RECORD SET: Begin
Each row of a before or after table is a point. The points were changed in one or more steps. Then noise was added and the rows were shuffled. The steps act on columns, c1 being the first. Name the steps. A step turns or swaps two columns, mirrors them in a line or flattens them onto one, adds a multiple of one to another, or multiplies or shifts one. Angles are multiples of 10 degrees, from the lower column toward the higher: turns from -170 to 170, lines from 10 to 170 but not 90. Use the fewest steps. Two steps may share a column if one is a turn and the other turns, adds or multiplies; they go together, in the order done. Otherwise the lowest column goes first.

Before, 13 rows:
-15; -37; -13
-9; -34; 21
-21; -23; 42
-19; -29; 23
-19; -3; 22
-34; -19; 13
47; -35; 42
-13; -5; 14
2; 1; 30
-28; -32; 6
68; 49; -3
-44; 12; -10
48; -37; 43
After, 13 rows:
66; 31; -74
-22; -21; 42
-48; 7; 31
-1; 2; 26
-26; -22; 36
-22; -16; 64
48; -25; -2
-16; -24; 5
-18; -1; 43
-36; -13; 46
45; -28; -4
RECORD SET: End
Each record is to be repeated exactly.

## REPLY TO THE EXERCISE:
Each row of a before or after table is a point. The points were changed in one or more steps. Then noise was added and the rows were shuffled. The steps act on columns, c1 being the first. Name the steps. A step turns or swaps two columns, mirrors them in a line or flattens them onto one, adds a multiple of one to another, or multiplies or shifts one. Angles are multiples of 10 degrees, from the lower column toward the higher: turns from -170 to 170, lines from 10 to 170 but not 90. Use the fewest steps. Two steps may share a column if one is a turn and the other turns, adds or multiplies; they go together, in the order done. Otherwise the lowest column goes first.

Before, 13 rows:
-15; -37; -13
-9; -34; 21
-21; -23; 42
-19; -29; 23
-19; -3; 22
-34; -19; 13
47; -35; 42
-13; -5; 14
2; 1; 30
-28; -32; 6
68; 49; -3
-44; 12; -10
48; -37; 43
After, 13 rows:
66; 31; -74
-22; -21; 42
-48; 7; 31
-1; 2; 26
-26; -22; 36
-22; -16; 64
48; -25; -2
-16; -24; 5
-18; -1; 43
-36; -13; 46
45; -28; -4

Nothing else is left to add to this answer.